Below is a small trained network, with its code and all its weights. Each question gives an input and a class and asks what happens when units are switched off, that is, made to give their printed mean instead of their output.

import numpy as np


def w(rows, s, z=0):
    codes = np.array(rows[::2]) - 128.0
    scale = np.full(codes.shape[1], s)
    scale[-1] = z or s
    return codes * scale


def f(y):
    return y / 2 * (1 + np.tanh(0.7978845608 * (y + 0.044715 * y**3)))


def log_softmax(a):
    a = a - a.max(-1, keepdims=True)
    return a - np.log(np.exp(a).sum(-1, keepdims=True))


def net(x, mask):
    res = np.array(x, float).reshape(1, 3) / 4 @ E
    y = f(res @ A[0][:, :-1].T + A[0][:, -1])
    res = res + np.where(mask, y, B[0][:, -1]) @ B[0][:, :-1]
    return log_softmax(res[-1] @ U[:, :-1].T + U[:, -1])


A, B = {}, {}
E = w([
[128,2,220,186],'x0',
[3,70,67,95],'x1',
[48,190,180,202],'x2',
],0.009)
A[0] = w([
[81,108,135,96,140],'neuron 1',
[166,111,130,97,248],'neuron 2',
[142,80,136,152,89],'neuron 3',
[192,167,124,161,83],'neuron 4',
[75,169,135,248,130],'neuron 5',
[189,140,167,151,121],'neuron 6',
[53,119,102,126,84],'neuron 7',
[167,86,99,88,105],'neuron 8',
[90,86,81,106,81],'neuron 9',
[173,159,164,147,140],'neuron 10',
[179,107,70,77,94],'neuron 11',
[181,40,109,114,141],'neuron 12',
[109,113,118,126,200],'neuron 13',
[175,153,129,167,82],'neuron 14',
[76,109,75,130,89],'neuron 15',
[125,60,184,137,117],'neuron 16',
[140,216,47,92,112],'neuron 17',
[77,180,161,161,98],'neuron 18',
[132,76,173,154,112],'neuron 19',
[115,184,122,90,80],'neuron 20',
[95,92,74,126,115],'neuron 21',
[63,92,121,109,164],'neuron 22',
],0.017,0.013)
B[0] = w([
[154,161,154,100,183],'neuron 1',
[139,222,79,143,250],'neuron 2',
[92,44,183,137,157],'neuron 3',
[175,75,198,55,180],'neuron 4',
[172,94,58,230,241],'neuron 5',
[172,155,165,75,197],'neuron 6',
[175,93,169,95,188],'neuron 7',
[183,17,70,195,172],'neuron 8',
[166,92,151,82,171],'neuron 9',
[138,158,158,89,198],'neuron 10',
[138,19,112,209,184],'neuron 11',
[107,108,83,167,216],'neuron 12',
[132,187,130,124,201],'neuron 13',
[183,56,184,97,159],'neuron 14',
[147,107,156,69,177],'neuron 15',
[55,122,160,141,218],'neuron 16',
[7,124,174,156,250],'neuron 17',
[170,34,61,183,188],'neuron 18',
[35,112,183,118,199],'neuron 19',
[94,15,184,125,164],'neuron 20',
[169,137,152,63,179],'neuron 21',
[170,189,150,111,229],'neuron 22',
],0.013,0.012)
U = w([
[33,118,179,112,118],'0',
[183,83,73,148,165],'1',
[205,141,182,43,145],'2',
[122,252,83,125,254],'3',
[135,150,121,98,11],'4',
],0.021,0.0067)

Each question gives the input, the list of numbers given to net, and the class t.
The units are the neurons (one row each of A and B). Each row of codes is followed by its name. A weight is (code - 128) times the scale printed after its matrix; where a second scale follows, it is the last column's (A, B and U).
mask holds one flag per neuron, in row order. A switched-off neuron (its flag False) gives its mean, the last column of its row in B, instead of its output. The means were averaged over made-up inputs and are rounded, as every weight is.
A unit's drop is (log p(t) with every unit on - log p(t) with that unit switched off) / (log p(t) with every unit on - log p(t) with every unit switched off).
The circuit of an input: a set's keep is (log p(t) with only the set's units on - log p(t) with every unit switched off) / (log p(t) with every unit on - log p(t) with every unit switched off). Starting from the 12 units with the biggest drops (on a tie, the unit counted first), units are removed one at a time, each time the one whose removal leaves the highest keep (on an exact tie, the one counted first), for as long as the keep stays at least 0.8.
units of the circuit, in order: the units of the circuit, biggest drop first
most important unit: the unit with the biggest drop
top k neurons: the k neurons with the biggest drops, biggest first
drop of u: that unit's drop, to one decimal
input [4,5,-3], class 2: most important unit : neuron 17
input [-6,-4,6], class 0: top 2 neurons : (neuron 17; neuron 8)
input [6,-6,0], class 0: top 3 neurons : (neuron 19; neuron 16; neuron 22)
input [6,-5,-6], class 0: top 3 neurons : (neuron 19; neuron 16; neuron 5)
input [3,-1,4], class 1: top 3 neurons : (neuron 17; neuron 5; neuron 2)
input [7,8,8], class 1: top 2 neurons : (neuron 5; neuron 18)
input [-3,1,1], class 3: top 2 neurons : (neuron 19; neuron 16)
input [7,8,6], class 2: top 2 neurons : (neuron 22; neuron 17)
input [-4,-2,2], class 0: top 4 neurons : (neuron 17; neuron 22; neuron 20; neuron 2)
input [-6,7,-1], class 2: top 3 neurons : (neuron 21; neuron 7; neuron 9)
input [0,6,6], class 1: top 2 neurons : (neuron 5; neuron 18)
input [8,3,-7], class 0: top 2 neurons : (neuron 19; neuron 16)
input [-6,0,7], class 1: top 3 neurons : (neuron 5; neuron 18; neuron 19)
input [-7,-8,8], class 1: units of the circuit, in order : (neuron 18)
input [6,-6,-2], class 0: drop of neuron 3 : 0.1
input [-7,8,7], class 2: drop of neuron 19 : 0.2
input [1,-5,7], class 1: drop of neuron 5 : 0.5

•••••

● **YOUR ASSIGNMENT**
Lines that hold "mask" are the ones to copy, so pick each out from the data.

● **ANSWER TO THE EXERCISE**
def net(x, mask):
    res = res + np.where(mask, y, B[0][:, -1]) @ B[0][:, :-1]
mask holds one flag per neuron, in row order. A switched-off neuron (its flag False) gives its mean, the last column of its row in B, instead of its output. The means were averaged over made-up inputs and are rounded, as every weight is.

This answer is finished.